*** Data shown ***

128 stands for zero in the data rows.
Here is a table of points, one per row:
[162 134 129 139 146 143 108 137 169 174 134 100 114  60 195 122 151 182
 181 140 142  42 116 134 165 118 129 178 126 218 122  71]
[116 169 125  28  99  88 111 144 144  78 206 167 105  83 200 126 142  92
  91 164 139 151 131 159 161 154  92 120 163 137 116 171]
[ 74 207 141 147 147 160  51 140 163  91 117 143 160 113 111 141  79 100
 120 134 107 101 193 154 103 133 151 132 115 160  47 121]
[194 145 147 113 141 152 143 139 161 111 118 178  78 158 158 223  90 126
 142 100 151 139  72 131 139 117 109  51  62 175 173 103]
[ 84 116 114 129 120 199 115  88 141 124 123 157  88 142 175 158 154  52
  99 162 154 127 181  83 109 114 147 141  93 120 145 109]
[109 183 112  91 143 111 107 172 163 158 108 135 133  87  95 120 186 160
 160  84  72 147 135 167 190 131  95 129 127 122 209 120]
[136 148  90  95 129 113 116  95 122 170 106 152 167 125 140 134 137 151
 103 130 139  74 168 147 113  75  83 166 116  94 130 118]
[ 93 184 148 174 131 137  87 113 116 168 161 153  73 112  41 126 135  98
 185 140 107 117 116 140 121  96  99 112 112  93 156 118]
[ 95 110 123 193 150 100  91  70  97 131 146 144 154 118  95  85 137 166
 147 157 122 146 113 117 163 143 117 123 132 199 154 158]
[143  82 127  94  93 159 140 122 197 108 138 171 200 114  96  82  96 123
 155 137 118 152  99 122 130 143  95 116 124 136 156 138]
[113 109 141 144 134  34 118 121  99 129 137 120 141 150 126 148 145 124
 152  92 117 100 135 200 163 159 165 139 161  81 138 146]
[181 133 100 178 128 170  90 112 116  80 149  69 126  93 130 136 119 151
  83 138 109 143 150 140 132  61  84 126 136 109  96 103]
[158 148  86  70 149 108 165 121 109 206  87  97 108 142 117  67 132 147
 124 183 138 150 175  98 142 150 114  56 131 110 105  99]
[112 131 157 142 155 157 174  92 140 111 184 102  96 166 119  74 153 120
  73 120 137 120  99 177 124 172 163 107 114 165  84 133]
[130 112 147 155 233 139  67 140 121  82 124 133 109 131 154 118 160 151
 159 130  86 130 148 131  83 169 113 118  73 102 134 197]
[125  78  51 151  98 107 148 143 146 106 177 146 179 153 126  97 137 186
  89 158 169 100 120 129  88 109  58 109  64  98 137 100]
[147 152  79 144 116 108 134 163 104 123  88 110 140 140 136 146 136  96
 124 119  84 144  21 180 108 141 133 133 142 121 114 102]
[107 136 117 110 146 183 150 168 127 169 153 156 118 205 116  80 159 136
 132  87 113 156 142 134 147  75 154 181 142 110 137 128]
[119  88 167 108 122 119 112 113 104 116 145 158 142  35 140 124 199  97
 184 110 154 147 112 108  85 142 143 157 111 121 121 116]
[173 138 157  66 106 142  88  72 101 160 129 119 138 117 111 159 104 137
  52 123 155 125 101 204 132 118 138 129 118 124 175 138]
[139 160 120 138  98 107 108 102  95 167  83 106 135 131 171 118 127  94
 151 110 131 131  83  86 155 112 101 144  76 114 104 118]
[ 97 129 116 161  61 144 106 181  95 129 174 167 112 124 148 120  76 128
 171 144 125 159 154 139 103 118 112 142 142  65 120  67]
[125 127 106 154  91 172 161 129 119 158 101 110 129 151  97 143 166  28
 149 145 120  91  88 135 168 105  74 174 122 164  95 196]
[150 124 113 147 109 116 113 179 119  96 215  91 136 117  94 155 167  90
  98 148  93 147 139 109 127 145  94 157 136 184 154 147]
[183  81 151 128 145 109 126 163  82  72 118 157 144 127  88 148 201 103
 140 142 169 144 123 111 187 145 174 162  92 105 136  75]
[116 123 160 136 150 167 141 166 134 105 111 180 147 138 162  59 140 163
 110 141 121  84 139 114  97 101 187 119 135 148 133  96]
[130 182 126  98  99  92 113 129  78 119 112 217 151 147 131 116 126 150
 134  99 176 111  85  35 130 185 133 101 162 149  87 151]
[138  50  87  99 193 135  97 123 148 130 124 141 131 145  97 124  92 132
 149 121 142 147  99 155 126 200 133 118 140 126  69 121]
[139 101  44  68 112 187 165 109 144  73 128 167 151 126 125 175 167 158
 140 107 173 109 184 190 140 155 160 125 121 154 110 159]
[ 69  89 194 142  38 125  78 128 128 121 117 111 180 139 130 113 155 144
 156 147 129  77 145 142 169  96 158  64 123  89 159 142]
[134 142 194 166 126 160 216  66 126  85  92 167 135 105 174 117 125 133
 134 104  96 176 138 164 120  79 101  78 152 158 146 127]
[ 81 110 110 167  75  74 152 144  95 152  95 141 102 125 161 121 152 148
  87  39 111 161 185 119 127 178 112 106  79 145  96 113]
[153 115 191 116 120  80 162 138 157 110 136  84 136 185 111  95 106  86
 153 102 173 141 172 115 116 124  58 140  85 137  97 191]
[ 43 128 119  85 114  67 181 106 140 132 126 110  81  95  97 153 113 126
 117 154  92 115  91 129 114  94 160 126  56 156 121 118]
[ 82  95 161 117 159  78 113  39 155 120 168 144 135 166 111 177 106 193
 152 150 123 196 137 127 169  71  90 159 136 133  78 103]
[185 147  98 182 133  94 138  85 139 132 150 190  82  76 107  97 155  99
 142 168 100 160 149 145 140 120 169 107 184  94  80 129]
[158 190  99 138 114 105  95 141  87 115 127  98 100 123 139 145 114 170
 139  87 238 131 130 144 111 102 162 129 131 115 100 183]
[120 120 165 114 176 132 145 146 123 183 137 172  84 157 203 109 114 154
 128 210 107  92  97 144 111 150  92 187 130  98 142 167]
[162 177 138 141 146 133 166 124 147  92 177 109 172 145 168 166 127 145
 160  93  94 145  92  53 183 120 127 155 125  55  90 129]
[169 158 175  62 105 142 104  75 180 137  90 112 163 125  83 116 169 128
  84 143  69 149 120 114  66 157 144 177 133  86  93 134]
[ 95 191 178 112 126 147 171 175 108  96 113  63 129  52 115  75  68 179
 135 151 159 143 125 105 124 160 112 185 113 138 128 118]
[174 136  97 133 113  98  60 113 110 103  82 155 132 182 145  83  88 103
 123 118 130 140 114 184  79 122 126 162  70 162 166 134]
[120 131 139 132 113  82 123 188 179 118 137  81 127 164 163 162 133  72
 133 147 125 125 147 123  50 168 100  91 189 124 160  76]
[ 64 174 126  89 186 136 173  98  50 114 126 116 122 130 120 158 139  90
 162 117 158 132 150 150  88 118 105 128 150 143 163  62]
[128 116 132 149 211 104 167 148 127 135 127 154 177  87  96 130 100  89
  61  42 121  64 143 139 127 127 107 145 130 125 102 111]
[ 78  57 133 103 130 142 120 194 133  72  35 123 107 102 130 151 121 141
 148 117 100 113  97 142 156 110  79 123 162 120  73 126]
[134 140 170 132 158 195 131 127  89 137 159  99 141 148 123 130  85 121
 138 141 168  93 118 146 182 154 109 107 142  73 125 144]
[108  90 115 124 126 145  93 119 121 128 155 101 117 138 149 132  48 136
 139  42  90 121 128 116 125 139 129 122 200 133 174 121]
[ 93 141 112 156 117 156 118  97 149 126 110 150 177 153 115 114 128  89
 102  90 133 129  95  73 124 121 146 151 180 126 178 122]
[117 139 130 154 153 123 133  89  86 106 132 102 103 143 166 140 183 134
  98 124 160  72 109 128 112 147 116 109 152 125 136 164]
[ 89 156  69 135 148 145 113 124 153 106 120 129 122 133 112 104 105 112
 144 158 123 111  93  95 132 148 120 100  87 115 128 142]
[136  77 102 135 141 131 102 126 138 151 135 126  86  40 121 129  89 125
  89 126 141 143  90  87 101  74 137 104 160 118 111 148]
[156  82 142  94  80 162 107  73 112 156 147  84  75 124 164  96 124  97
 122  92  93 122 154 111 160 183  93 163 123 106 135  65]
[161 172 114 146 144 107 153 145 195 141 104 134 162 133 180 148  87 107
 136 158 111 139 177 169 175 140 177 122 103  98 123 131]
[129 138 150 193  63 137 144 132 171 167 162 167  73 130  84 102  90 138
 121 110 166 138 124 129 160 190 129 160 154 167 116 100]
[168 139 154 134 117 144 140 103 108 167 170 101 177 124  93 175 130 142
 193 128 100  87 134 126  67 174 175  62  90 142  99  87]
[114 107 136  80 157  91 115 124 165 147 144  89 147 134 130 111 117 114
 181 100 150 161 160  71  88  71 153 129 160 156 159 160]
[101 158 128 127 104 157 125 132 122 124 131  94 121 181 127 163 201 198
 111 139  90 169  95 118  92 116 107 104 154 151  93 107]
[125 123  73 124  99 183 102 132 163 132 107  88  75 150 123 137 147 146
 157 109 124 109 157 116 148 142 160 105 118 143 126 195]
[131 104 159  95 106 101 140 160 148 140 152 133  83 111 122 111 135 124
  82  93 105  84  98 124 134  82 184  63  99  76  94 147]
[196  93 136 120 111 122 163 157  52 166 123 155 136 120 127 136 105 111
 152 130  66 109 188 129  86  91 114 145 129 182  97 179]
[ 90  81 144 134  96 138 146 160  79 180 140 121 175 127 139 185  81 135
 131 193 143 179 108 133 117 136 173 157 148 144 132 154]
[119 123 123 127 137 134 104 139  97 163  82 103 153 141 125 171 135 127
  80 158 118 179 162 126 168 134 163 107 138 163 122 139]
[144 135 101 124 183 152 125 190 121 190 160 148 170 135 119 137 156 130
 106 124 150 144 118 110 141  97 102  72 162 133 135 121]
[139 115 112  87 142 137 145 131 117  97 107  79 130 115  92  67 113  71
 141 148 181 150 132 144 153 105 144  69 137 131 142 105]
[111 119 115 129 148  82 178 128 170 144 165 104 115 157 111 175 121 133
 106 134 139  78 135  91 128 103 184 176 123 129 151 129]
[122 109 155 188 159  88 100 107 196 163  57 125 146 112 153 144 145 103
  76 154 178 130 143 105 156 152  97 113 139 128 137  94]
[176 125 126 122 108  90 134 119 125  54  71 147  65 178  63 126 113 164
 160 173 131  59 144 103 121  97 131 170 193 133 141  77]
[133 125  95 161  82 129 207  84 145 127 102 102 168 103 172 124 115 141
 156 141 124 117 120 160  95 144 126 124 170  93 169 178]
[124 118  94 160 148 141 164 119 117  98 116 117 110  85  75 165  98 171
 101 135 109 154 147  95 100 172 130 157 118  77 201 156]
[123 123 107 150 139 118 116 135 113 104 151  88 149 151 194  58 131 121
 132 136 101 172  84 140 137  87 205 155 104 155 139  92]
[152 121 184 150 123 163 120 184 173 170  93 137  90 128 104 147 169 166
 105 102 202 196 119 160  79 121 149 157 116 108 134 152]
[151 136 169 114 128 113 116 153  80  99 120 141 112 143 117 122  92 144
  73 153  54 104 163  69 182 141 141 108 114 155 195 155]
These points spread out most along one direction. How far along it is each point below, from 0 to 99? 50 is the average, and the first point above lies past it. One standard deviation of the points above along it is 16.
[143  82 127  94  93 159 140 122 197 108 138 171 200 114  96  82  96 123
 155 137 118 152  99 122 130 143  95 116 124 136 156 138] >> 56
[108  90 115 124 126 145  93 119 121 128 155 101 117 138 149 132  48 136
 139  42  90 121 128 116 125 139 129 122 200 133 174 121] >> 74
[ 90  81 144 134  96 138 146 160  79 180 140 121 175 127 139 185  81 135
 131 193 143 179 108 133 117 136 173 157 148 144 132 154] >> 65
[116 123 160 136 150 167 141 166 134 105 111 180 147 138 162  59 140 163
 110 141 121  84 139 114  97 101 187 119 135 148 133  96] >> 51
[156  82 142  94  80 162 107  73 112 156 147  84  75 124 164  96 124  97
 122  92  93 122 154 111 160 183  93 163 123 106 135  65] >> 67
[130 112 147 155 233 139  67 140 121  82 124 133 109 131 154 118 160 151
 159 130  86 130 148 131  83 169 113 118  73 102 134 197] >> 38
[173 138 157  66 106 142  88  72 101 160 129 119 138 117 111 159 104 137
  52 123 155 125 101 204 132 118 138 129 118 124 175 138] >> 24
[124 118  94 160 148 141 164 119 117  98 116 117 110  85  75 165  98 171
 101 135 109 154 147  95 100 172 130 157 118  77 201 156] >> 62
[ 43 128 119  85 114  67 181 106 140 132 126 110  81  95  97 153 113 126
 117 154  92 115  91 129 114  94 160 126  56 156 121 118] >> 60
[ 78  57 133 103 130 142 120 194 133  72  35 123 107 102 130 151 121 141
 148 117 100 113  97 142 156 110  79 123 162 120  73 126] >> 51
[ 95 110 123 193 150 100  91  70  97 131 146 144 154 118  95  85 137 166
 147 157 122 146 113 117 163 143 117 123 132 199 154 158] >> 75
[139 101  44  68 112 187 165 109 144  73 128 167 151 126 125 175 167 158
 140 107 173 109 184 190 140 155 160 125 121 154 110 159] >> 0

*** End of Data shown ***
*** Data shown ***

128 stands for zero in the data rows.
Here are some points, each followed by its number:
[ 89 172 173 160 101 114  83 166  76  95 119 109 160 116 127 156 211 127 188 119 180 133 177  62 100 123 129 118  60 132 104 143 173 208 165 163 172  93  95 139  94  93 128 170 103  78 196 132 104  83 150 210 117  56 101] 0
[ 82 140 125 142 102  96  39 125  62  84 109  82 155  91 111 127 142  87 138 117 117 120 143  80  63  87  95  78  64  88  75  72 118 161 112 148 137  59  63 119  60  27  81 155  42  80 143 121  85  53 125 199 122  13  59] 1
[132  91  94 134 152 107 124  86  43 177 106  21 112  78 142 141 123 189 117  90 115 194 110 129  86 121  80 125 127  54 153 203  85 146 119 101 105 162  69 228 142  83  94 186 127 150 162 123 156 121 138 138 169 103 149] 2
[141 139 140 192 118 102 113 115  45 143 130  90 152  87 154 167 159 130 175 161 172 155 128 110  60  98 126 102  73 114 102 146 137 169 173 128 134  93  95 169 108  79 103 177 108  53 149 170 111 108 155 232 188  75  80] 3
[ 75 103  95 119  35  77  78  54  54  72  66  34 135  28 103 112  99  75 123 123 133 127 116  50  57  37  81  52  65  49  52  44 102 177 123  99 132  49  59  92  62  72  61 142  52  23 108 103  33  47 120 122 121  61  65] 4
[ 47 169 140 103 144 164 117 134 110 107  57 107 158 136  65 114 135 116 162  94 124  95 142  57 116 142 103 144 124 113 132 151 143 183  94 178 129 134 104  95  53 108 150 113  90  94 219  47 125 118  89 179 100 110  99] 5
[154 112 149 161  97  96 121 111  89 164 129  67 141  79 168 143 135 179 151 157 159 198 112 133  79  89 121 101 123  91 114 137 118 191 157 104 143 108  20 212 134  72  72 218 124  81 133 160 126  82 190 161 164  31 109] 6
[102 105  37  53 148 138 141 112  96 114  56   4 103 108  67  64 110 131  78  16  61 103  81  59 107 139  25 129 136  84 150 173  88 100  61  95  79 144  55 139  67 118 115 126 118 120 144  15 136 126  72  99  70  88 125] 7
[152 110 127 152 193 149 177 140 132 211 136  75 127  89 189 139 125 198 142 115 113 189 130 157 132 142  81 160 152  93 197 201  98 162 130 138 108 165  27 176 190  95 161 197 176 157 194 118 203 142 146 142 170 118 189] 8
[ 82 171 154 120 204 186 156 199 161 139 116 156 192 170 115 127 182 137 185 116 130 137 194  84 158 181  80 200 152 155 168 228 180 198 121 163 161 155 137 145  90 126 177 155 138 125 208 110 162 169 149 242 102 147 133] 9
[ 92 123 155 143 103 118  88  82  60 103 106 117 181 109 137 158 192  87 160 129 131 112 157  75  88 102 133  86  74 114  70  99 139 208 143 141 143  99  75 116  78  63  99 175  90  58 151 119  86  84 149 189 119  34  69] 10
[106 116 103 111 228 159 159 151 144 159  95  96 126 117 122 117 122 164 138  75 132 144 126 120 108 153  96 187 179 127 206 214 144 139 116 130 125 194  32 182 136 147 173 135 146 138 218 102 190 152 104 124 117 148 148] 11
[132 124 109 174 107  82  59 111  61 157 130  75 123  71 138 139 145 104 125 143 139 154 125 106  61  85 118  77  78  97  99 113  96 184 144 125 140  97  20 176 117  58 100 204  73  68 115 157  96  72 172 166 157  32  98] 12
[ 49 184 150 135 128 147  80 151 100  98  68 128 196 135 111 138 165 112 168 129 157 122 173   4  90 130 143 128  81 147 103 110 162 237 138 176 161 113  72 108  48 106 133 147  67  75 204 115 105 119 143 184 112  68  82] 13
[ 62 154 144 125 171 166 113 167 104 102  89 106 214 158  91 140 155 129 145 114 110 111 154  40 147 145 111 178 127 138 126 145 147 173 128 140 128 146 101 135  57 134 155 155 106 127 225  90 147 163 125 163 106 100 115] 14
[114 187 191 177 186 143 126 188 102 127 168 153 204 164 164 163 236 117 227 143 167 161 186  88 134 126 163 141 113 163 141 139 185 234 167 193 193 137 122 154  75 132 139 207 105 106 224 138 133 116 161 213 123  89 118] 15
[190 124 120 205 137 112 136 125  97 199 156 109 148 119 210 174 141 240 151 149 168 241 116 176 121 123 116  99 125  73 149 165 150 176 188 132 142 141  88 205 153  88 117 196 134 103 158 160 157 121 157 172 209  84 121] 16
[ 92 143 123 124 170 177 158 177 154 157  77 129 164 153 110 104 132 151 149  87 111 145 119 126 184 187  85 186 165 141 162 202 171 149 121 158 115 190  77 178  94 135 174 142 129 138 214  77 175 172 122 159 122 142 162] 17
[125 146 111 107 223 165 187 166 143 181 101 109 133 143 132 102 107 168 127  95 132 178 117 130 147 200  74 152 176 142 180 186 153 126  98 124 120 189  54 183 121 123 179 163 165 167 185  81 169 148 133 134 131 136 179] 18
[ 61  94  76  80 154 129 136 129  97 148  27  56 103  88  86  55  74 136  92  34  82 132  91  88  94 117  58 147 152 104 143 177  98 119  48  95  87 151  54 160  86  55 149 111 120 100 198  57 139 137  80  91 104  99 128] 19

*** End of Data shown ***

** Assignment **
What you return must be an exact retyping of the lines above starting at the line with "[122 109 155" and ending at the line with "132 154] >> 65", and nothing besides.

** Answer box **
[122 109 155 188 159  88 100 107 196 163  57 125 146 112 153 144 145 103
  76 154 178 130 143 105 156 152  97 113 139 128 137  94]
[176 125 126 122 108  90 134 119 125  54  71 147  65 178  63 126 113 164
 160 173 131  59 144 103 121  97 131 170 193 133 141  77]
[133 125  95 161  82 129 207  84 145 127 102 102 168 103 172 124 115 141
 156 141 124 117 120 160  95 144 126 124 170  93 169 178]
[124 118  94 160 148 141 164 119 117  98 116 117 110  85  75 165  98 171
 101 135 109 154 147  95 100 172 130 157 118  77 201 156]
[123 123 107 150 139 118 116 135 113 104 151  88 149 151 194  58 131 121
 132 136 101 172  84 140 137  87 205 155 104 155 139  92]
[152 121 184 150 123 163 120 184 173 170  93 137  90 128 104 147 169 166
 105 102 202 196 119 160  79 121 149 157 116 108 134 152]
[151 136 169 114 128 113 116 153  80  99 120 141 112 143 117 122  92 144
  73 153  54 104 163  69 182 141 141 108 114 155 195 155]
These points spread out most along one direction. How far along it is each point below, from 0 to 99? 50 is the average, and the first point above lies past it. One standard deviation of the points above along it is 16.
[143  82 127  94  93 159 140 122 197 108 138 171 200 114  96  82  96 123
 155 137 118 152  99 122 130 143  95 116 124 136 156 138] >> 56
[108  90 115 124 126 145  93 119 121 128 155 101 117 138 149 132  48 136
 139  42  90 121 128 116 125 139 129 122 200 133 174 121] >> 74
[ 90  81 144 134  96 138 146 160  79 180 140 121 175 127 139 185  81 135
 131 193 143 179 108 133 117 136 173 157 148 144 132 154] >> 65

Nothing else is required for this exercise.